-------- INFORMATION SUPPLIED

Each row has a name. Each question is about the rows just above it. Places in a row count from 1.

milap: [ 61.6  65.5 -14.4 -22.1 -23.7  -8.4  16.9 -16.7  42.4   7.0 -53.3  77.5
 -36.1  68.0 -16.2 -34.8  20.2  80.7   7.9  -8.0   5.2  57.7  -5.0  24.3
 -30.4  20.9  25.3 -40.2   8.9  41.2   5.9 -14.7 -12.4 -14.0   7.8 -31.1
  12.8  47.0  29.4  48.4  38.2  13.0 -52.6  85.8  22.3 -14.4  -3.9   0.6]
mafi: [ 38.1 -12.0  -9.2  -7.5   8.9 -23.4  22.8  -3.1 -28.1  15.1 -12.1 -13.1
   9.2 -14.6  28.8   5.9 -27.0 -35.9 -14.9  -4.6  -1.4 -20.5  -9.2 -26.9
  40.3 -13.9  43.6  -3.8 -12.5   1.3 -27.8  -1.9 -36.1  63.9 -25.0  -9.1
  -8.6  -0.4 -34.5  13.0  19.2 -39.8  14.6  27.1 -24.6   5.1  23.8  -6.5]
Dus: [-40.7   3.7 -12.0  -3.3  13.2  -5.2 -12.8  11.2   0.5 -10.6  -8.8 -53.0
 -19.8  34.8  32.7   9.5 -17.9  13.1  -4.9 -21.6  -8.5 -17.7   0.9  19.8
  -1.5  37.0  -7.8  23.1   6.0  38.6  12.3   1.1 -37.2  25.0  29.9  11.7
  11.1 -46.9  24.3 -16.5 -35.7   6.2  17.0  35.0  -5.7  14.3  28.2   6.6]
Vati: [-19.8  15.5 -10.1   2.3  30.2  28.4  -9.6 -47.0 -17.9 -22.5  -9.5  16.2
   0.5  19.1 -10.6 -25.7   8.6  10.5 -12.5 -13.3  14.6 -20.2 -13.1  -2.5
 -18.2   6.9 -21.2  -8.9   0.4   4.0   1.0  23.8   7.0   4.9  10.7 -40.2
  -3.6  -7.0  30.4  22.1  -2.4   8.6 -30.2   8.1   8.0  17.5 -35.7   5.9]
lapor: [ 29.2  17.1   7.5  26.8  -7.9   3.0  -4.9  -8.8   9.9 -14.9 -19.6  21.2
   1.3  23.1 -28.8 -57.2   9.2  32.0   0.4  15.1 -11.7   7.1  14.6  -0.7
 -20.3   7.8 -39.8   8.9  18.6  -0.9  -5.3  30.5  61.6 -29.4  23.2 -11.6
   5.6   7.5 -13.0   2.6 -28.2  25.1  -2.0 -18.1  -2.9 -13.0 -14.5   3.0]
putu: [ 33.1  -2.9  26.0 -27.2  -9.1  -4.5   7.5  -5.3  17.7   0.9  16.1   6.4
  14.0   7.3   4.9 -57.6  -6.5   7.0   9.5   3.8  23.0  -1.2  31.3 -12.7
  -9.2 -10.2  -0.4  -1.3  12.8   1.7  -4.5  12.9  13.3  -5.4  25.9  -0.5
   4.0   0.8   6.0  -6.0  -6.8   7.2   7.0 -13.6 -12.4 -17.8   5.3   6.9]
Fetav: [ 41.5  64.0 -24.9 -23.7 -23.1 -24.1   8.4  -7.8  86.0  10.9 -26.0  48.4
 -49.7  60.0 -12.0 -29.2  20.1  43.2  -5.0 -12.3   3.9  68.8 -27.0  35.6
  -5.8  14.1   0.5 -46.1   6.6  38.8 -14.4 -13.3   6.4 -26.0   3.1 -28.1
  14.1  57.6  34.3  70.8   3.8   7.0 -76.3  70.2   9.3 -13.1   0.4 -28.0]
vigi: [-40.7   3.7 -12.0  -3.3  13.2  -5.2 -12.8  11.2   0.5 -10.6  -8.8 -53.0
 -19.8  34.8  32.7 -30.2 -17.9  13.1  -4.9 -21.6  -8.5 -17.7 -11.9  19.8
  -1.5  37.0  -7.8  23.1   6.0  38.6  12.3   1.1 -37.2  25.0  29.9  11.7
  11.1 -46.9  24.3 -16.5 -35.7   6.2  17.0  35.0  -5.7  14.3  28.2   6.6]
Fivo: [-40.7   3.7 -12.0  -3.3  13.2  -5.2 -12.8  11.2   0.5 -10.6  -8.8 -53.0
 -19.8  34.8  32.7   9.5 -17.9  13.1  -4.9 -21.6  -8.5 -17.7   0.9  19.8
  -1.5  37.0  -7.8  23.1   6.0  38.6  12.3   1.1 -37.2  31.1 -31.3 -27.1
  10.6   3.0   5.2   3.2  15.2  18.7 -23.6   5.2  -3.3  42.0 -24.6  26.8]
gevem: [-23.9   4.0 -10.7 -21.3  13.3 -11.0  -4.7   8.3  26.9 -30.0 -12.3 -42.8
 -14.9  27.1  27.7  -4.6 -26.6  -9.4  -2.1 -43.5  20.6 -32.8   7.7   6.4
  31.2  26.2 -13.3  12.5   2.6  41.5  21.5  12.9  -9.1  -0.1  52.4  11.6
  -8.7 -56.4   8.2   3.9 -36.3  12.5  11.6  34.5 -25.9   3.2  49.0 -23.7]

----------------

* _WHAT YOU NEED TO DO_
Would you give the material above again, complete and exact?

* _ANSWER SPACE_
Each row has a name. Each question is about the rows just above it. Places in a row count from 1.

milap: [ 61.6  65.5 -14.4 -22.1 -23.7  -8.4  16.9 -16.7  42.4   7.0 -53.3  77.5
 -36.1  68.0 -16.2 -34.8  20.2  80.7   7.9  -8.0   5.2  57.7  -5.0  24.3
 -30.4  20.9  25.3 -40.2   8.9  41.2   5.9 -14.7 -12.4 -14.0   7.8 -31.1
  12.8  47.0  29.4  48.4  38.2  13.0 -52.6  85.8  22.3 -14.4  -3.9   0.6]
mafi: [ 38.1 -12.0  -9.2  -7.5   8.9 -23.4  22.8  -3.1 -28.1  15.1 -12.1 -13.1
   9.2 -14.6  28.8   5.9 -27.0 -35.9 -14.9  -4.6  -1.4 -20.5  -9.2 -26.9
  40.3 -13.9  43.6  -3.8 -12.5   1.3 -27.8  -1.9 -36.1  63.9 -25.0  -9.1
  -8.6  -0.4 -34.5  13.0  19.2 -39.8  14.6  27.1 -24.6   5.1  23.8  -6.5]
Dus: [-40.7   3.7 -12.0  -3.3  13.2  -5.2 -12.8  11.2   0.5 -10.6  -8.8 -53.0
 -19.8  34.8  32.7   9.5 -17.9  13.1  -4.9 -21.6  -8.5 -17.7   0.9  19.8
  -1.5  37.0  -7.8  23.1   6.0  38.6  12.3   1.1 -37.2  25.0  29.9  11.7
  11.1 -46.9  24.3 -16.5 -35.7   6.2  17.0  35.0  -5.7  14.3  28.2   6.6]
Vati: [-19.8  15.5 -10.1   2.3  30.2  28.4  -9.6 -47.0 -17.9 -22.5  -9.5  16.2
   0.5  19.1 -10.6 -25.7   8.6  10.5 -12.5 -13.3  14.6 -20.2 -13.1  -2.5
 -18.2   6.9 -21.2  -8.9   0.4   4.0   1.0  23.8   7.0   4.9  10.7 -40.2
  -3.6  -7.0  30.4  22.1  -2.4   8.6 -30.2   8.1   8.0  17.5 -35.7   5.9]
lapor: [ 29.2  17.1   7.5  26.8  -7.9   3.0  -4.9  -8.8   9.9 -14.9 -19.6  21.2
   1.3  23.1 -28.8 -57.2   9.2  32.0   0.4  15.1 -11.7   7.1  14.6  -0.7
 -20.3   7.8 -39.8   8.9  18.6  -0.9  -5.3  30.5  61.6 -29.4  23.2 -11.6
   5.6   7.5 -13.0   2.6 -28.2  25.1  -2.0 -18.1  -2.9 -13.0 -14.5   3.0]
putu: [ 33.1  -2.9  26.0 -27.2  -9.1  -4.5   7.5  -5.3  17.7   0.9  16.1   6.4
  14.0   7.3   4.9 -57.6  -6.5   7.0   9.5   3.8  23.0  -1.2  31.3 -12.7
  -9.2 -10.2  -0.4  -1.3  12.8   1.7  -4.5  12.9  13.3  -5.4  25.9  -0.5
   4.0   0.8   6.0  -6.0  -6.8   7.2   7.0 -13.6 -12.4 -17.8   5.3   6.9]
Fetav: [ 41.5  64.0 -24.9 -23.7 -23.1 -24.1   8.4  -7.8  86.0  10.9 -26.0  48.4
 -49.7  60.0 -12.0 -29.2  20.1  43.2  -5.0 -12.3   3.9  68.8 -27.0  35.6
  -5.8  14.1   0.5 -46.1   6.6  38.8 -14.4 -13.3   6.4 -26.0   3.1 -28.1
  14.1  57.6  34.3  70.8   3.8   7.0 -76.3  70.2   9.3 -13.1   0.4 -28.0]
vigi: [-40.7   3.7 -12.0  -3.3  13.2  -5.2 -12.8  11.2   0.5 -10.6  -8.8 -53.0
 -19.8  34.8  32.7 -30.2 -17.9  13.1  -4.9 -21.6  -8.5 -17.7 -11.9  19.8
  -1.5  37.0  -7.8  23.1   6.0  38.6  12.3   1.1 -37.2  25.0  29.9  11.7
  11.1 -46.9  24.3 -16.5 -35.7   6.2  17.0  35.0  -5.7  14.3  28.2   6.6]
Fivo: [-40.7   3.7 -12.0  -3.3  13.2  -5.2 -12.8  11.2   0.5 -10.6  -8.8 -53.0
 -19.8  34.8  32.7   9.5 -17.9  13.1  -4.9 -21.6  -8.5 -17.7   0.9  19.8
  -1.5  37.0  -7.8  23.1   6.0  38.6  12.3   1.1 -37.2  31.1 -31.3 -27.1
  10.6   3.0   5.2   3.2  15.2  18.7 -23.6   5.2  -3.3  42.0 -24.6  26.8]
gevem: [-23.9   4.0 -10.7 -21.3  13.3 -11.0  -4.7   8.3  26.9 -30.0 -12.3 -42.8
 -14.9  27.1  27.7  -4.6 -26.6  -9.4  -2.1 -43.5  20.6 -32.8   7.7   6.4
  31.2  26.2 -13.3  12.5   2.6  41.5  21.5  12.9  -9.1  -0.1  52.4  11.6
  -8.7 -56.4   8.2   3.9 -36.3  12.5  11.6  34.5 -25.9   3.2  49.0 -23.7]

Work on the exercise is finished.